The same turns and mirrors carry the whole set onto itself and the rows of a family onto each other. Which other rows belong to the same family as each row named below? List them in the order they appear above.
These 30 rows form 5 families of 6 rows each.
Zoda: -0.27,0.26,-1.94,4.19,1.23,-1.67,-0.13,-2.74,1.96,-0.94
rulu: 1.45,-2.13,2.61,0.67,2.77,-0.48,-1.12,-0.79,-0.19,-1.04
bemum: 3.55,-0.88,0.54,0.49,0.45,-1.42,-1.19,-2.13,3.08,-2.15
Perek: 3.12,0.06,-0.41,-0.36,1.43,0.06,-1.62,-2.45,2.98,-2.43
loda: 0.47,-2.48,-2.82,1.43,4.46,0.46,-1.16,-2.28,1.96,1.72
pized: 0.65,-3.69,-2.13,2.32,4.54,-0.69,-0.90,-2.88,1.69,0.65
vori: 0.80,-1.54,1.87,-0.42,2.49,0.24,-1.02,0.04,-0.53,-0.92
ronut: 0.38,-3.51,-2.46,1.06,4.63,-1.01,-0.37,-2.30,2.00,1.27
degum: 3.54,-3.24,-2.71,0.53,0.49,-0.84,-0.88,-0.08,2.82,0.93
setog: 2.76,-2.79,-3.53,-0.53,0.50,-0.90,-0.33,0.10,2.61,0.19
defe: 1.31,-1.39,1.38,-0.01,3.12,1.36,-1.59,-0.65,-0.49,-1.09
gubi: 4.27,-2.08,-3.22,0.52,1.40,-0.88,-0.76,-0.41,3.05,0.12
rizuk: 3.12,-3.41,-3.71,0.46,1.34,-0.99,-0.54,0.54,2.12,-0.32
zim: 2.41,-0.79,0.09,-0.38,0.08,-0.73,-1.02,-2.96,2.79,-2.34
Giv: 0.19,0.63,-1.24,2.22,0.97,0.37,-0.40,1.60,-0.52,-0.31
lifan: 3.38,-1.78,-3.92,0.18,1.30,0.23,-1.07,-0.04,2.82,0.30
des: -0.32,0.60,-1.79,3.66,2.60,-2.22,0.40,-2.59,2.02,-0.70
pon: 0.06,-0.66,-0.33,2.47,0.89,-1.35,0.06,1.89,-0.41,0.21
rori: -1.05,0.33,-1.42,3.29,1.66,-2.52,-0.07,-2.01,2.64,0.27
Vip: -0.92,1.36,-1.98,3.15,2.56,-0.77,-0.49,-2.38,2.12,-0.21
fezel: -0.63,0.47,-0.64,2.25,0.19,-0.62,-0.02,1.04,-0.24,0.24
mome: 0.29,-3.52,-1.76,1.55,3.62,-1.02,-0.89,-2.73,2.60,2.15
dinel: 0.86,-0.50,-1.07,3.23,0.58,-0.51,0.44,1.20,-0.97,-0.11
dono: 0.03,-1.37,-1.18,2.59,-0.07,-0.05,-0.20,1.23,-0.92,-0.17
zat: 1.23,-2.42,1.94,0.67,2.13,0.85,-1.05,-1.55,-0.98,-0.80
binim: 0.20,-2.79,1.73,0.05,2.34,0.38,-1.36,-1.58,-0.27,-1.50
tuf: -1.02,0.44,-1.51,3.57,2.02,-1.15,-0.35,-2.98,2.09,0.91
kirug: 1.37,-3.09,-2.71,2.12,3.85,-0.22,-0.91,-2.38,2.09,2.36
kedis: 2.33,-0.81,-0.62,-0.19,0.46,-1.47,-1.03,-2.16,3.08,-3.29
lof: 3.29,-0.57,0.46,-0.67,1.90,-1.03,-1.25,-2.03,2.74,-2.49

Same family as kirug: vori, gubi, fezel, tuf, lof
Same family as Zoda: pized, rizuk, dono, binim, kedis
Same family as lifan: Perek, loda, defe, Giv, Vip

•••••

● Work instructions: Your answer must be the data above, copied exactly from its first line through the line containing "bemum: 3.55,-0.88,0.54,0.49,0.45,-1.42,-1.19,-2.13,3.08,-2.15", and nothing more.

● Exercise response:
The same turns and mirrors carry the whole set onto itself and the rows of a family onto each other. Which other rows belong to the same family as each row named below? List them in the order they appear above.
These 30 rows form 5 families of 6 rows each.
Zoda: -0.27,0.26,-1.94,4.19,1.23,-1.67,-0.13,-2.74,1.96,-0.94
rulu: 1.45,-2.13,2.61,0.67,2.77,-0.48,-1.12,-0.79,-0.19,-1.04
bemum: 3.55,-0.88,0.54,0.49,0.45,-1.42,-1.19,-2.13,3.08,-2.15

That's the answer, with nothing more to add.